■ WORK TASK ■
Search the data for the word "fields" and copy every line where it occurs.

■ DATA SHOWN ■

--- START ---

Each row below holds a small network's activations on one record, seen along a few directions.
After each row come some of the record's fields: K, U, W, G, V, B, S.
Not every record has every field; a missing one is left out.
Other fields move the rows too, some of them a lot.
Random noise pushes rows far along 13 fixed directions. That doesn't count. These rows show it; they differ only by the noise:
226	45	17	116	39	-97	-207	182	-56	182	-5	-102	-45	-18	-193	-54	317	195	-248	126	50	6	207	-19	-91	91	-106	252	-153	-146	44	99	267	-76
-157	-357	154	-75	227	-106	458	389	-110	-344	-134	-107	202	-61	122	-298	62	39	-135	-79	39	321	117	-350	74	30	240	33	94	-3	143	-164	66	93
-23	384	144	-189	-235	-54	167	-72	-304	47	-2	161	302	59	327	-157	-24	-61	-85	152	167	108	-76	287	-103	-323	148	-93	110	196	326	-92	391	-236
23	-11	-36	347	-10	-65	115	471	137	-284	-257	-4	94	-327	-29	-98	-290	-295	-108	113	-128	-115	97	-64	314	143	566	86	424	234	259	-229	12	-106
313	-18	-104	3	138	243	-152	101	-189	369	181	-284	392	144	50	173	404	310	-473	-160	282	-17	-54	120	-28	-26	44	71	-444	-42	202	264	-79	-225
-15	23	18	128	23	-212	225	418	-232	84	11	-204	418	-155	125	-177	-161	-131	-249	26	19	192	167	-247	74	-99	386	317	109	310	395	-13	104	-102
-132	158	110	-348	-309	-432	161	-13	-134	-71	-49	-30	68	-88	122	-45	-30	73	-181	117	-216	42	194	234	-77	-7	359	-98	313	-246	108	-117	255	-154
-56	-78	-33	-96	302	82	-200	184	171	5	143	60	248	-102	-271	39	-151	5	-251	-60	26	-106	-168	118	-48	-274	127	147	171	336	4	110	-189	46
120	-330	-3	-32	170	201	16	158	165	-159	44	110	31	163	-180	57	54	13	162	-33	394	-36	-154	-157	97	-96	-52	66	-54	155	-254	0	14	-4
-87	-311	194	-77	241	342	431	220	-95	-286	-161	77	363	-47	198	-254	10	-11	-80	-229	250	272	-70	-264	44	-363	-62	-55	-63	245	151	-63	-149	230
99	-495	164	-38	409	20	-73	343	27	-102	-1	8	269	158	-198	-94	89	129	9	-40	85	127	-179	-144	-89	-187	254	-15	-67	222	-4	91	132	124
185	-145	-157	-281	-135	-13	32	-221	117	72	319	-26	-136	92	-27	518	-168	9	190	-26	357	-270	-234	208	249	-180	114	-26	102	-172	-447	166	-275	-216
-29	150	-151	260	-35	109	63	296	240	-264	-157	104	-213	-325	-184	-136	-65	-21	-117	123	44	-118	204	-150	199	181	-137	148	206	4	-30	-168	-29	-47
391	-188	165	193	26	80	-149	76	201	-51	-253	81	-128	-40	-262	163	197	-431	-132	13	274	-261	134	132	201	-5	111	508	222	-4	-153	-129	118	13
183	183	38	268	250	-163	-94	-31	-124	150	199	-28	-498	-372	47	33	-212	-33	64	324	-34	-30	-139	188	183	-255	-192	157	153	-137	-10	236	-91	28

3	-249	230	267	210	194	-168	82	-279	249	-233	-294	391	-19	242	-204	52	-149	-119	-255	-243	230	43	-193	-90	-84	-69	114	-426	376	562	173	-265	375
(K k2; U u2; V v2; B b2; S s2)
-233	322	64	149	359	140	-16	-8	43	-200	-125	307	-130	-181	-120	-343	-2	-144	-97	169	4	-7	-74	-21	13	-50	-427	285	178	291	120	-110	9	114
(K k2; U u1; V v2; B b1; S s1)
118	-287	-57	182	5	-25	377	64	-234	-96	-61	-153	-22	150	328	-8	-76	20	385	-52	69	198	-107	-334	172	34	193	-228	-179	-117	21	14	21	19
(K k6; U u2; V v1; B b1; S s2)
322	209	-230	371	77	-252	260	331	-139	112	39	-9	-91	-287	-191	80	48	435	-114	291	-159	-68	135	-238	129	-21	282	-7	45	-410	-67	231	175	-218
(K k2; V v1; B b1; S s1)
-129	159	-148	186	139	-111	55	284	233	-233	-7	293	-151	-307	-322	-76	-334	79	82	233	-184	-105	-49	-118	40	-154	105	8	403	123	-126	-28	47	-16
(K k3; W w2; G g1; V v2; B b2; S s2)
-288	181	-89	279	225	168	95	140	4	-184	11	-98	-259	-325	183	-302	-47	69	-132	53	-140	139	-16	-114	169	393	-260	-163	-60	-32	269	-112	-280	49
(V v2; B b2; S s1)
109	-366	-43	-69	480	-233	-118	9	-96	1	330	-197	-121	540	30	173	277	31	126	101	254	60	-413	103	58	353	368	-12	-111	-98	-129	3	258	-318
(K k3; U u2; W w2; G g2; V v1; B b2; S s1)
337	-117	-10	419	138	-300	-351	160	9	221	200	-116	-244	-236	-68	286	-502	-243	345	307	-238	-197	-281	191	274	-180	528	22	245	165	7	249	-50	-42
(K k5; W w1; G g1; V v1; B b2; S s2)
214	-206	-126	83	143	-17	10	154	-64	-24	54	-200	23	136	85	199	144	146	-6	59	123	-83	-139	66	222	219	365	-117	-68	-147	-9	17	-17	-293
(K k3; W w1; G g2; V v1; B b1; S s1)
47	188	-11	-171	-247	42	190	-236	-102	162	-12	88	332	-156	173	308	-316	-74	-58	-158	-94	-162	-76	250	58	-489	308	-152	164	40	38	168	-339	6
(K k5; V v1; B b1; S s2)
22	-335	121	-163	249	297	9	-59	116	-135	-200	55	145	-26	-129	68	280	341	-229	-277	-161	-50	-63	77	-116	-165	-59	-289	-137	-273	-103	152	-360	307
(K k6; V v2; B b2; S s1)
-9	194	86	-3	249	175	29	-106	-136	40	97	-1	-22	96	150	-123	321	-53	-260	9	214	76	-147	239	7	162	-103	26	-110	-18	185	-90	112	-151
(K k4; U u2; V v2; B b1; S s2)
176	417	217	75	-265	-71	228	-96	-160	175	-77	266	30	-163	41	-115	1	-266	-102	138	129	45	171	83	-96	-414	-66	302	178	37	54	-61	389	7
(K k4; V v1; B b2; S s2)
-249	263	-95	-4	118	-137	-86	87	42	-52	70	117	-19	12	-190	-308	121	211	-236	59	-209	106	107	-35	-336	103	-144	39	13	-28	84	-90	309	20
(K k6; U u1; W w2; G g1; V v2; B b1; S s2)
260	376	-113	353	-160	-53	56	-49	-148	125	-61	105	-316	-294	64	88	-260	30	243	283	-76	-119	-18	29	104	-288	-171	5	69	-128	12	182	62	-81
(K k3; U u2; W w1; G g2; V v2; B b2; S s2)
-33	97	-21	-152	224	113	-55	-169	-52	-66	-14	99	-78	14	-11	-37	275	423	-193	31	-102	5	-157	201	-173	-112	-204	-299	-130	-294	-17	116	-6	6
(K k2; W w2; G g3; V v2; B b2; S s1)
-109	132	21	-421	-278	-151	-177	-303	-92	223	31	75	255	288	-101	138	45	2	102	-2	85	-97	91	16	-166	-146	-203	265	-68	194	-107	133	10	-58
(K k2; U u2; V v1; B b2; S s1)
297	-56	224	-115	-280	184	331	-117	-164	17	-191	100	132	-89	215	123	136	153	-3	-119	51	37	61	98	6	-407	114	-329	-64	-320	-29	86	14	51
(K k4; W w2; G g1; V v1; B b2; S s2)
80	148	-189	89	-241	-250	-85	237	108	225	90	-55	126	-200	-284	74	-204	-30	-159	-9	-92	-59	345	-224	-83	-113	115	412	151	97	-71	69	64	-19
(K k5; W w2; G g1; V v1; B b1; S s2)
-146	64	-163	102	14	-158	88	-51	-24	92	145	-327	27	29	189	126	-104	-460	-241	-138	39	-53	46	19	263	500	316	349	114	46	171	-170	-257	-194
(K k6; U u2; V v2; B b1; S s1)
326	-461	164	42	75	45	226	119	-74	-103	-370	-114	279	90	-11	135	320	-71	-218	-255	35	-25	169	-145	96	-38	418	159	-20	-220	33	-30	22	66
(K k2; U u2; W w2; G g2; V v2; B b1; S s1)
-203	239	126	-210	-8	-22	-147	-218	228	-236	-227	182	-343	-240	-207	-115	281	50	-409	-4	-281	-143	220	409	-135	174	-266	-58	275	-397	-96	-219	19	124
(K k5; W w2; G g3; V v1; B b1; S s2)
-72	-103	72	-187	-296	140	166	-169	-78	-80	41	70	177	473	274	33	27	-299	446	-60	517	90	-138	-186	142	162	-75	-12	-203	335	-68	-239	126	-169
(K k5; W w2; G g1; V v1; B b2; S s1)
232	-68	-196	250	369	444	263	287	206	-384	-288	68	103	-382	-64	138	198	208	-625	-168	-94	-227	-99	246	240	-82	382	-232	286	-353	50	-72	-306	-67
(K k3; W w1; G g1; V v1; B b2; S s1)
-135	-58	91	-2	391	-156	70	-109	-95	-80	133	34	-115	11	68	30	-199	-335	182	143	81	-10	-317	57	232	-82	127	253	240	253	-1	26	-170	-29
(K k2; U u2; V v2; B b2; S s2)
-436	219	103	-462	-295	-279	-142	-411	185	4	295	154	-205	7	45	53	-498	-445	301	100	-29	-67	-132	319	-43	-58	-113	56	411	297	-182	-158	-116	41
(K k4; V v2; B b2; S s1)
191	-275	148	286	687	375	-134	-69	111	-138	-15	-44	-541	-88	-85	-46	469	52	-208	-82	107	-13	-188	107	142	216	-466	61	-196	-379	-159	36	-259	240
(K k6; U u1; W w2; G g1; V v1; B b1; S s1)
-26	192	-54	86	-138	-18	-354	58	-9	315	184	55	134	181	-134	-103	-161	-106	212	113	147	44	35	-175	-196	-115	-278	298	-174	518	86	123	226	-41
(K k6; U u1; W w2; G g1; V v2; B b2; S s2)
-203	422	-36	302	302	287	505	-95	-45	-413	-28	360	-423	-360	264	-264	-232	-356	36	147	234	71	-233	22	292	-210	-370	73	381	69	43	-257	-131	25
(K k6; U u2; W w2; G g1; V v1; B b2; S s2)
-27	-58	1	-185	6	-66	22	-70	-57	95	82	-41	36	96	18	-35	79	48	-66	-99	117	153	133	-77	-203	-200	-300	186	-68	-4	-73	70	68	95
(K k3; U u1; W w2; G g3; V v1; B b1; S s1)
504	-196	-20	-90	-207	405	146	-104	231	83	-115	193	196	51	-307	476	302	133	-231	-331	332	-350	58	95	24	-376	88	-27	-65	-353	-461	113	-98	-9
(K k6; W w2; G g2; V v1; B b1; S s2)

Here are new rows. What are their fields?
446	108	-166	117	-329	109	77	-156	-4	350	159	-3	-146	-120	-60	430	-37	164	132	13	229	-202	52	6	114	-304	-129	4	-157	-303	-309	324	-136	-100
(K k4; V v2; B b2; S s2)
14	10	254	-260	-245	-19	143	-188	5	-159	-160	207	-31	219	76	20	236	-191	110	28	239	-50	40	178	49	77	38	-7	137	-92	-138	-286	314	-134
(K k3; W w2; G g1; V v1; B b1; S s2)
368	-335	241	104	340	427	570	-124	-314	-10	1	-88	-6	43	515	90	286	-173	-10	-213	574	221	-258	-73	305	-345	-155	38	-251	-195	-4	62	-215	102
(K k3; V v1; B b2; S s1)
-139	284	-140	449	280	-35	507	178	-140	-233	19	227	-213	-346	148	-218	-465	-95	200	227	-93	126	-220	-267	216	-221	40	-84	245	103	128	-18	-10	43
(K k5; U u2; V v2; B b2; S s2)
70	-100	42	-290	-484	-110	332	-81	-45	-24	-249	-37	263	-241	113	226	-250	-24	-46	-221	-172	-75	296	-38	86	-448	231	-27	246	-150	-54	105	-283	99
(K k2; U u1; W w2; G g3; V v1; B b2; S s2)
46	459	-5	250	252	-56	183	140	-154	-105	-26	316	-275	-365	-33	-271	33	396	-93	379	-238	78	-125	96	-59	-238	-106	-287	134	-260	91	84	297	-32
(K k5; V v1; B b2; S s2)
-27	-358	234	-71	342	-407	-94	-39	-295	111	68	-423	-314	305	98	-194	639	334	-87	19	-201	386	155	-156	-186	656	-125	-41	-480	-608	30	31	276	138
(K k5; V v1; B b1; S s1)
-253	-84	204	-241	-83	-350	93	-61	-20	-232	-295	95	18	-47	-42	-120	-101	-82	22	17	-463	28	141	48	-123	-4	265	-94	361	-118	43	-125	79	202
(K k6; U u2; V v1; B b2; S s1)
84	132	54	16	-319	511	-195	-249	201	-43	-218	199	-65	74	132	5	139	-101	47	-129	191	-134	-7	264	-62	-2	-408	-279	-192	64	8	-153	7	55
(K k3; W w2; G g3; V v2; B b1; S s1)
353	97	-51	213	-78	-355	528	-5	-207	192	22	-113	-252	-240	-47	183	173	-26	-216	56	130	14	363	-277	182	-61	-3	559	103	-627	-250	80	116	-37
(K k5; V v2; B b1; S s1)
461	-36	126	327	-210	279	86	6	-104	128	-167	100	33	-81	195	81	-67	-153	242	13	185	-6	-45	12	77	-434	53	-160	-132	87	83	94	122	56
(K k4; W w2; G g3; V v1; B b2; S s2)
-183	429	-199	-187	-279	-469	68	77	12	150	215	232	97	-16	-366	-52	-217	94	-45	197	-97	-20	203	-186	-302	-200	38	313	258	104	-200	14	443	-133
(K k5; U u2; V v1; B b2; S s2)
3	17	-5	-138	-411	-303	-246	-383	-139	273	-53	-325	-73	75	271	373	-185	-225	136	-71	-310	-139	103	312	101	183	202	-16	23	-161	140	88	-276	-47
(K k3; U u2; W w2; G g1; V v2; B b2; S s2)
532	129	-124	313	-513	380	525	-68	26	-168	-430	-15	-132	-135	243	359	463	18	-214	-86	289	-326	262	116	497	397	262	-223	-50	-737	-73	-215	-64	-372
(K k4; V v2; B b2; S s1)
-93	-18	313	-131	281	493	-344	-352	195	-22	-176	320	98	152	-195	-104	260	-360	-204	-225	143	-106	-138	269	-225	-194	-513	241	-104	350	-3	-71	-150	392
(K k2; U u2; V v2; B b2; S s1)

--- END ---

■ EXERCISE OUTPUT ■
After each row come some of the record's fields: K, U, W, G, V, B, S.
Other fields move the rows too, some of them a lot.
Here are new rows. What are their fields?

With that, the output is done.